● Required action
Sort through the entries below and pull out lines containing the word "that".

● Exercise data

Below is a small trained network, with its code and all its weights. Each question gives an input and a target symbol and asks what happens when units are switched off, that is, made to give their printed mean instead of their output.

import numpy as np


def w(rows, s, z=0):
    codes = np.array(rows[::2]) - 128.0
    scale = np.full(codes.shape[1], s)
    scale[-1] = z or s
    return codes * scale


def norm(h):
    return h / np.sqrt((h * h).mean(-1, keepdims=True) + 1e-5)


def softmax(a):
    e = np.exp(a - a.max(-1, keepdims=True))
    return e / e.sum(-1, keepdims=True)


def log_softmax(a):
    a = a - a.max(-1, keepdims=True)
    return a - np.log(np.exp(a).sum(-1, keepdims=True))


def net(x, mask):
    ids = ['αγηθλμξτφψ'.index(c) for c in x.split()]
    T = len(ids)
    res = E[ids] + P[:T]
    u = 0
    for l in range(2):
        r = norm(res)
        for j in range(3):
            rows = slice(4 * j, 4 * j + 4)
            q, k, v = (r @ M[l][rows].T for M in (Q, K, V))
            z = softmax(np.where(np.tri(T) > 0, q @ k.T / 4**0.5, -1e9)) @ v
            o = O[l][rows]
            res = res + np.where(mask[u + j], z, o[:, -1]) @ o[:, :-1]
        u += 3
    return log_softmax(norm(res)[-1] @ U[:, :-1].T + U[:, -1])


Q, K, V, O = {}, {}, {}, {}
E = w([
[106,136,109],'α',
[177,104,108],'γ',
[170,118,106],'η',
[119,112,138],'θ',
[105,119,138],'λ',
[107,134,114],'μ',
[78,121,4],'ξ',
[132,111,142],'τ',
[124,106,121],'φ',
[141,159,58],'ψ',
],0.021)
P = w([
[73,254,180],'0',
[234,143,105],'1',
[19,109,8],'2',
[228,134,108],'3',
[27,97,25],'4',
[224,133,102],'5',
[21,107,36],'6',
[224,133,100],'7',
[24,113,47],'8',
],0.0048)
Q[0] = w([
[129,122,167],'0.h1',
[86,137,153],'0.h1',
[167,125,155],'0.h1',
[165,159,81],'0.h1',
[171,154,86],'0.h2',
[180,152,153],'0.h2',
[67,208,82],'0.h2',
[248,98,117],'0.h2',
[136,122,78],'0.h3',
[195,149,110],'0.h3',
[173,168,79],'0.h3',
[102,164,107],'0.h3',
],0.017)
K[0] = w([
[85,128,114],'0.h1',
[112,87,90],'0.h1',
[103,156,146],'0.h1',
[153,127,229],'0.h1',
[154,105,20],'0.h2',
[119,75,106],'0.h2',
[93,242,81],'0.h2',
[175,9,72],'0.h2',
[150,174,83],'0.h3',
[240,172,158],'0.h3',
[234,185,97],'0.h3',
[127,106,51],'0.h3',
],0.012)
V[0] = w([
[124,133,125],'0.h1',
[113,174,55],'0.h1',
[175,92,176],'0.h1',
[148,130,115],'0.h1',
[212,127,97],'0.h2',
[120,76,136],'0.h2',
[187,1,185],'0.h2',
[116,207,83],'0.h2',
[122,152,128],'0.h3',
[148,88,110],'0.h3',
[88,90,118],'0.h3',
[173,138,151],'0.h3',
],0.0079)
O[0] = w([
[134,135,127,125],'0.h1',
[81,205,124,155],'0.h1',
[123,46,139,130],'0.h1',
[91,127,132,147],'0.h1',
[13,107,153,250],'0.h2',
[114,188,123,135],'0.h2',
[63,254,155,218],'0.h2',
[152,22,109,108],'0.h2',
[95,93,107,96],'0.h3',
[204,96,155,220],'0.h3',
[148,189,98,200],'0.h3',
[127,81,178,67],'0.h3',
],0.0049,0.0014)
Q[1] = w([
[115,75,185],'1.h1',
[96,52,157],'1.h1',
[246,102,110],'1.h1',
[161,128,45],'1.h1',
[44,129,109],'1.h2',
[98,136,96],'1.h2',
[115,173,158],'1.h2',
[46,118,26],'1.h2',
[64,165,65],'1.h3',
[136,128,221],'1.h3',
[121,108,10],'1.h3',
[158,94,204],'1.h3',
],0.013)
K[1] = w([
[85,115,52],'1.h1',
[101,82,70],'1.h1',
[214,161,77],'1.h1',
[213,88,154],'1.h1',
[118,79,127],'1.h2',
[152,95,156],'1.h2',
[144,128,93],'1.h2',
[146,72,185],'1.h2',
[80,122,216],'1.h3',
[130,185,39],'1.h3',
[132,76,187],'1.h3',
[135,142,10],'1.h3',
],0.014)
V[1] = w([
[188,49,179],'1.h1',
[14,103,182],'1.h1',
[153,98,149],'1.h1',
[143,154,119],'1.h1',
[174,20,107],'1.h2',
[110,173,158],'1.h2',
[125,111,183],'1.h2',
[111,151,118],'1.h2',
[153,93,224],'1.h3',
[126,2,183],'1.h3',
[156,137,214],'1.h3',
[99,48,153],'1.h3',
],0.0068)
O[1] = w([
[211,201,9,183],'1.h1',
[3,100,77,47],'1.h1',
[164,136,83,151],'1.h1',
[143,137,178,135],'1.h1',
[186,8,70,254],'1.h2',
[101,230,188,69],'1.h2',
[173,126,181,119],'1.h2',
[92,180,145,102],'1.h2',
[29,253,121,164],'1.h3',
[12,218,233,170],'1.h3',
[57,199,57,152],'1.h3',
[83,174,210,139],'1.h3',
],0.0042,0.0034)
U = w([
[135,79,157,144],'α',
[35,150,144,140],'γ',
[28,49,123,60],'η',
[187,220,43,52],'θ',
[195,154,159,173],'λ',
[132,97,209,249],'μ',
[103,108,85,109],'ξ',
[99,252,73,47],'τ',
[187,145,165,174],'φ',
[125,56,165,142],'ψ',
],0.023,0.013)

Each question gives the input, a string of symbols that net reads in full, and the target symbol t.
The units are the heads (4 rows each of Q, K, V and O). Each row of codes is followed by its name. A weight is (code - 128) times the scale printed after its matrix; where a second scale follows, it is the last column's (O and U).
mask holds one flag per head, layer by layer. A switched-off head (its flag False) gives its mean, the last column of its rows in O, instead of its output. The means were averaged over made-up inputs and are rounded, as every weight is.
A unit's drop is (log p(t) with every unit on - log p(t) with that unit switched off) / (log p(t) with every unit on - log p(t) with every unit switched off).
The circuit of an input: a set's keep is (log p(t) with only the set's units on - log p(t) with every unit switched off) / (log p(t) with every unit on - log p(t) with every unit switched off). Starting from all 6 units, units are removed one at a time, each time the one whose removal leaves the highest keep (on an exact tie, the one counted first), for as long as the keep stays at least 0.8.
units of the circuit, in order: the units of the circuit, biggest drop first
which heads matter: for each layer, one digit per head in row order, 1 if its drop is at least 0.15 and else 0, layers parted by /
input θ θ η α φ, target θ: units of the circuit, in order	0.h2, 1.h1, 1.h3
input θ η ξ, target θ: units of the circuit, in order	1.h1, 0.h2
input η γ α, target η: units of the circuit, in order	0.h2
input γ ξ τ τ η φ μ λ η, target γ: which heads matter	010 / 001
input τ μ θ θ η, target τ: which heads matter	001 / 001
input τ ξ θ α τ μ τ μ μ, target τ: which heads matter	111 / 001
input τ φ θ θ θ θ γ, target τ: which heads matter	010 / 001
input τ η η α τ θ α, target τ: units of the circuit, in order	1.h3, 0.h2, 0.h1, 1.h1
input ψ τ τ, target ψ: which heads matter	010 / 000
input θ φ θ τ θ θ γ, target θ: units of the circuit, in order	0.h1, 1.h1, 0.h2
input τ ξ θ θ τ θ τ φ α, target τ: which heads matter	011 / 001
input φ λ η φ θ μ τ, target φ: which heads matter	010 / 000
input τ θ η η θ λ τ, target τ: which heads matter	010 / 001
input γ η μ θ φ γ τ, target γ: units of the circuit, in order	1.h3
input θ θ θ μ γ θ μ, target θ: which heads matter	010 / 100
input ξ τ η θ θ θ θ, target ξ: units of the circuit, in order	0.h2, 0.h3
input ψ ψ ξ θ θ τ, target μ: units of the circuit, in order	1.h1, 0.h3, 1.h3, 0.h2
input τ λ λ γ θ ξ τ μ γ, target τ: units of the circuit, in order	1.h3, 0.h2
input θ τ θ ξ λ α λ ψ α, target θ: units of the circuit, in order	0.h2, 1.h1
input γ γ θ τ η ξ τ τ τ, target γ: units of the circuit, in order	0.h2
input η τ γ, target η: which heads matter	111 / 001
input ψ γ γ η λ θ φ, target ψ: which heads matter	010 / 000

● Answer space
Below is a small trained network, with its code and all its weights. Each question gives an input and a target symbol and asks what happens when units are switched off, that is, made to give their printed mean instead of their output.
Each question gives the input, a string of symbols that net reads in full, and the target symbol t.
A unit's drop is (log p(t) with every unit on - log p(t) with that unit switched off) / (log p(t) with every unit on - log p(t) with every unit switched off).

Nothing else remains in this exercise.